In the entries below, count the lines holding "become". Reply with the number only.

**TASK DATA:**
*** Block opens ***

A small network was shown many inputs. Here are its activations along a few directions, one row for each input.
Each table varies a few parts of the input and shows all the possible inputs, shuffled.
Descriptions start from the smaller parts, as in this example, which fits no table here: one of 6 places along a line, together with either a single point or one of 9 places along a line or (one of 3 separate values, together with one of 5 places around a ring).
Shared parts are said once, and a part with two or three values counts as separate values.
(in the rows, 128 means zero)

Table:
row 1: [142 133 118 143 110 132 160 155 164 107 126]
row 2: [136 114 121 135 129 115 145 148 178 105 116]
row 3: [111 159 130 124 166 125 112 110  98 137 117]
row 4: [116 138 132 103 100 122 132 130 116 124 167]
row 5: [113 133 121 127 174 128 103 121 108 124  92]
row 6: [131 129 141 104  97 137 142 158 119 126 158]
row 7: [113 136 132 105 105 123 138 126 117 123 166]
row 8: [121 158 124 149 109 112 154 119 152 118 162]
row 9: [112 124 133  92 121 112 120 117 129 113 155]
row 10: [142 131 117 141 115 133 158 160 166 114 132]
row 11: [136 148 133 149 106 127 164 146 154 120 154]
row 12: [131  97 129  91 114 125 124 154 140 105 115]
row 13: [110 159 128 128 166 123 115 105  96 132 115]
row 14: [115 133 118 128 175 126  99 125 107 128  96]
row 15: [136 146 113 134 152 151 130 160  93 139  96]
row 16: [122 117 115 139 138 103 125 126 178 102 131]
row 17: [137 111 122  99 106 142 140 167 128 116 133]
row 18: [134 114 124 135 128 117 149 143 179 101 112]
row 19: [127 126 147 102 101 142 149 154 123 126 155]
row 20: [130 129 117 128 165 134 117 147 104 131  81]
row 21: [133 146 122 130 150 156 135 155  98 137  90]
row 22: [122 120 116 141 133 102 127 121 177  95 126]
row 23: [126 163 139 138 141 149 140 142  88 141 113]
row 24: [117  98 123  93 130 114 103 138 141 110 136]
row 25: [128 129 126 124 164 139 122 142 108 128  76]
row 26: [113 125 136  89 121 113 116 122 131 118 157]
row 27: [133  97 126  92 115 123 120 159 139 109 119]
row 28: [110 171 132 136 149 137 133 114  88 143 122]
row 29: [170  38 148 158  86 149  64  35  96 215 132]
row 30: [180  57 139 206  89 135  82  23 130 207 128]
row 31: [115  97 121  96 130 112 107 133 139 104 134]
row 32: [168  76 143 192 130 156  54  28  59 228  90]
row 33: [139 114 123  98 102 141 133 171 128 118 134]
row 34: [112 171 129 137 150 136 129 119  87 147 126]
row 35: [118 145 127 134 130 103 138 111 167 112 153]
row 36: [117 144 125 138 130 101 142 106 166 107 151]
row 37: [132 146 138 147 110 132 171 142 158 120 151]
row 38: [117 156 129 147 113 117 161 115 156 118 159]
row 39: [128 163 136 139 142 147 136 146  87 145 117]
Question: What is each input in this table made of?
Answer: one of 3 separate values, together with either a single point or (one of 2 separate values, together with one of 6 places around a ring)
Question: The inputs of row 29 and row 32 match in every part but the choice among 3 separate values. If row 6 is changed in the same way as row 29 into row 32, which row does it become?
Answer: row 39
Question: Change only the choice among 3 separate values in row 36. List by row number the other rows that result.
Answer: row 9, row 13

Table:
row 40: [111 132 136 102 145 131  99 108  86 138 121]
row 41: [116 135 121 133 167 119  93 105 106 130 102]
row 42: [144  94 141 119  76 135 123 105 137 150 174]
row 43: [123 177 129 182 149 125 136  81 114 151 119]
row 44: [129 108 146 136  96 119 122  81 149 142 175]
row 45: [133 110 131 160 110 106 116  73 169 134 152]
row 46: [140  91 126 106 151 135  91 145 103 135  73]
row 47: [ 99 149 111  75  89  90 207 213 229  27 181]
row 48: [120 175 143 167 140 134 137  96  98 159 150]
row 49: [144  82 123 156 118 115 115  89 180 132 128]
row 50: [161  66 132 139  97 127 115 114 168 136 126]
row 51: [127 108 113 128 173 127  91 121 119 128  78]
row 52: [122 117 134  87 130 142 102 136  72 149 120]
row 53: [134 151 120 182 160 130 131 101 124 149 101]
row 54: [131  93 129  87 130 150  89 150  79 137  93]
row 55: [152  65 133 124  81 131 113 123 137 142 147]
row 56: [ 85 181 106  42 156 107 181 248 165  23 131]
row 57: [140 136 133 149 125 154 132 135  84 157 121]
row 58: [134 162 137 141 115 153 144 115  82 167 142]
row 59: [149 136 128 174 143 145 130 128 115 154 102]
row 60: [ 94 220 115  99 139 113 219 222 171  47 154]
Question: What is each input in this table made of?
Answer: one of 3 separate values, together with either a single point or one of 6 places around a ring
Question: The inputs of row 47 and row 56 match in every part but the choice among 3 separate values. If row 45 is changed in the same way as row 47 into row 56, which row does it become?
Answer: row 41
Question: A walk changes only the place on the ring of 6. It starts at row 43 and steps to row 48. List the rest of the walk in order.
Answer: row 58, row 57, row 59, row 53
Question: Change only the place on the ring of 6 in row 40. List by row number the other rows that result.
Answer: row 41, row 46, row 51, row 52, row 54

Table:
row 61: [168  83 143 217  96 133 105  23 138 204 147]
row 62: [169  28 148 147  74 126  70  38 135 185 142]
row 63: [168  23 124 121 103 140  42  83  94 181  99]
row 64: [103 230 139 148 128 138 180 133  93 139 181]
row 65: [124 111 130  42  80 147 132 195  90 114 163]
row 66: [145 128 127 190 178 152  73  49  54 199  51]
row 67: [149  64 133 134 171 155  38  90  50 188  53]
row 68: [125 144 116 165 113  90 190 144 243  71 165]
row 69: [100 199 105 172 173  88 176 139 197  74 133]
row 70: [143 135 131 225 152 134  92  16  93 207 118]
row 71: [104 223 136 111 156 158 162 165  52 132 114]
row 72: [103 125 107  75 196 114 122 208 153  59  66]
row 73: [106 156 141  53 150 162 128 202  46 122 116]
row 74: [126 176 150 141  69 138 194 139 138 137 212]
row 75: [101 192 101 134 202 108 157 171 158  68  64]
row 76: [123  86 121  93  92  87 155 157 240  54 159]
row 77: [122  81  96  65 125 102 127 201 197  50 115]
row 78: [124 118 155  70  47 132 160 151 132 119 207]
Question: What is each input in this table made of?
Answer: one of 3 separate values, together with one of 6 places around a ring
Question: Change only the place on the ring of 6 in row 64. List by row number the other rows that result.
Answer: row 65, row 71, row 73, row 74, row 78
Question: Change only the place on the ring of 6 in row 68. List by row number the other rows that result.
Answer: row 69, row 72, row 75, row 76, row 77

*** Block closes ***

**RESULT:** 2